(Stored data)

Each row below holds a small network's activations on one input, seen along a few directions.
Each table varies a few parts of the input and shows all the possible inputs, shuffled.
Descriptions start from the smaller parts, as in this example, which fits no table here: one of 6 places along a line, together with either a single point or one of 9 places along a line or (one of 3 separate values, together with one of 5 places around a ring).
Shared parts are said once, and a part with two or three values counts as separate values.

Other details of the inputs vary at random and push rows far along three fixed directions, the same in every table; ignore that.

Rows:
R1: [ 12 -10  -3  19   6 -18  -6  -4 -10 -10   2]
R2: [ -5  22 -14 -15 -21  12  21   1 -12  12  13]
R3: [-35  -2 -15 -17  -3  -5 -14   0  -7  -6  18]
R4: [  6  -5  -7  21  20 -16  -4   4  -3  -2  -6]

WORK TO COMPLETE: All that should appear in the response is the run of lines from the first line of the entries through the line containing "Each table varies", copied exactly.

REPLY:
Each row below holds a small network's activations on one input, seen along a few directions.
Each table varies a few parts of the input and shows all the possible inputs, shuffled.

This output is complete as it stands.